Exercise description:
Needed from the data below: every line from the one with "The units are" up to and including the one with "A unit's drop", repeated exactly and with nothing else.
::: Supplied records :::
Below are the code and all the weights of a small trained network. Each question names an input and a class and asks about switching units off, where a switched-off unit gives its printed mean instead of its output.

import numpy as np


def w(rows, s, z=0):
    codes = np.array(rows[::2]) - 128.0
    scale = np.full(codes.shape[1], s)
    scale[-1] = z or s
    return codes * scale


def norm(h):
    return h / np.sqrt((h * h).mean(-1, keepdims=True) + 1e-5)


def f(y):
    return y / 2 * (1 + np.tanh(0.7978845608 * (y + 0.044715 * y**3)))


def log_softmax(a):
    a = a - a.max(-1, keepdims=True)
    return a - np.log(np.exp(a).sum(-1, keepdims=True))


def net(x, mask):
    res = np.array(x, float).reshape(1, 8) / 4 @ E
    u = 0
    for l in range(2):
        y = f(norm(res) @ A[l][:, :-1].T + A[l][:, -1])
        res = res + np.where(mask[u : u + 4], y, B[l][:, -1]) @ B[l][:, :-1]
        u += 4
    return log_softmax(norm(res)[-1] @ U[:, :-1].T + U[:, -1])


A, B = {}, {}
E = w([
[137,135,119,127,141,138,126,131],'x0',
[115,124,124,131,123,122,128,130],'x1',
[142,142,117,188,104,112,203,158],'x2',
[133,132,136,129,135,142,123,134],'x3',
[124,82,124,223,163,108,109,84],'x4',
[129,250,86,146,158,52,79,118],'x5',
[110,174,75,177,27,210,57,135],'x6',
[73,176,143,124,131,181,189,76],'x7',
],0.012)
A[0] = w([
[136,149,86,10,70,99,174,200,2],'0.n1',
[196,79,109,136,97,70,78,216,11],'0.n2',
[148,145,86,157,121,137,195,140,16],'0.n3',
[201,148,114,200,95,121,202,221,35],'0.n4',
],0.013,0.0059)
B[0] = w([
[127,111,188,242,159,187,75,153,235],'0.n1',
[84,190,124,109,141,212,226,2,253],'0.n2',
[49,56,198,41,58,114,59,24,140],'0.n3',
[61,79,139,87,84,43,78,125,236],'0.n4',
],0.015,0.0049)
A[1] = w([
[138,54,64,177,153,93,120,66,135],'1.n1',
[119,106,107,57,174,185,24,93,8],'1.n2',
[144,114,38,159,17,180,87,123,1],'1.n3',
[153,4,86,107,76,196,161,150,64],'1.n4',
],0.015,0.005)
B[1] = w([
[154,134,166,107,67,239,103,213,247],'1.n1',
[42,43,156,139,25,50,172,119,218],'1.n2',
[216,59,221,56,254,87,224,171,254],'1.n3',
[131,247,5,161,147,47,63,105,248],'1.n4',
],0.0099,0.0064)
U = w([
[26,57,173,88,50,23,119,111,96],'0',
[194,109,155,55,205,71,225,175,140],'1',
[65,197,139,106,121,187,218,11,50],'2',
[127,113,166,247,105,185,71,184,106],'3',
[138,199,35,143,136,31,93,136,254],'4',
],0.011,0.0038)

Each question gives the input, the list of numbers given to net, and the class t.
The units are the neurons (one row each of A and B). Each row of codes is followed by its name. A weight is (code - 128) times the scale printed after its matrix; where a second scale follows, it is the last column's (A, B and U).
mask holds one flag per neuron, layer by layer. A switched-off neuron (its flag False) gives its mean, the last column of its row in B, instead of its output. The means were averaged over made-up inputs and are rounded, as every weight is.
A unit's drop is (log p(t) with every unit on - log p(t) with that unit switched off) / (log p(t) with every unit on - log p(t) with every unit switched off).
The circuit of an input: a set's keep is (log p(t) with only the set's units on - log p(t) with every unit switched off) / (log p(t) with every unit on - log p(t) with every unit switched off). Starting from all 8 units, units are removed one at a time, each time the one whose removal leaves the highest keep (on an exact tie, the one counted first), for as long as the keep stays at least 0.8.
circuit, biggest first: the units of the circuit, biggest drop first
most important unit: the unit with the biggest drop
top k neurons: the k neurons with the biggest drops, biggest first
k most important neurons of layer l: the k neurons of layer l with the biggest drops, biggest first
input [5,1,1,-4,2,-8,-7,-1], class 4: top 3 neurons : [1.n4 1.n3 0.n2]
input [5,3,3,-2,-5,-3,2,-2], class 3: circuit, biggest first : [0.n1]
input [0,6,4,-6,-7,0,4,-3], class 3: top 2 neurons : [0.n1 1.n2]
input [3,1,-5,5,-3,-1,8,6], class 1: circuit, biggest first : [1.n3 0.n2]
input [7,1,-3,4,-4,4,6,6], class 1: circuit, biggest first : [1.n3 0.n2]
input [-7,4,-6,1,-6,1,-6,-8], class 2: top 3 neurons : [0.n2 0.n4 1.n3]
input [-8,0,-5,4,-8,4,-5,-8], class 2: top 3 neurons : [0.n2 0.n4 1.n3]
input [-6,-6,6,-5,6,-4,3,-7], class 2: top 2 neurons : [0.n2 1.n2]
input [-8,5,-3,5,-7,6,3,4], class 3: top 3 neurons : [0.n1 0.n2 1.n4]
input [6,-1,-7,-2,1,-2,-7,0], class 0: 2 most important neurons of layer 1 : [1.n2 1.n3]
input [8,-7,7,8,5,-7,4,-2], class 0: top 2 neurons : [0.n4 0.n3]
input [-2,-8,4,-5,-3,-2,7,-7], class 1: top 4 neurons : [1.n3 0.n4 0.n3 1.n2]
input [3,7,7,8,-1,0,7,-4], class 0: top 2 neurons : [0.n4 0.n3]
input [-4,-2,-4,3,5,-3,-3,4], class 3: most important unit : 0.n2
input [-5,3,3,-7,7,2,0,6], class 3: circuit, biggest first : [0.n2 1.n1]
input [4,0,8,8,-7,-8,7,0], class 0: 2 most important neurons of layer 0 : [0.n4 0.n3]
input [-5,5,-5,-4,7,-6,7,3], class 1: top 2 neurons : [1.n3 0.n1]
input [0,7,8,-1,-7,-3,-7,4], class 0: 2 most important neurons of layer 1 : [1.n3 1.n1]
input [-6,5,1,3,-1,2,0,1], class 4: 2 most important neurons of layer 0 : [0.n2 0.n3]
input [-1,-5,3,-8,8,8,5,-5], class 3: most important unit : 1.n1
:::
Solution:
The units are the neurons (one row each of A and B). Each row of codes is followed by its name. A weight is (code - 128) times the scale printed after its matrix; where a second scale follows, it is the last column's (A, B and U).
mask holds one flag per neuron, layer by layer. A switched-off neuron (its flag False) gives its mean, the last column of its row in B, instead of its output. The means were averaged over made-up inputs and are rounded, as every weight is.
A unit's drop is (log p(t) with every unit on - log p(t) with that unit switched off) / (log p(t) with every unit on - log p(t) with every unit switched off).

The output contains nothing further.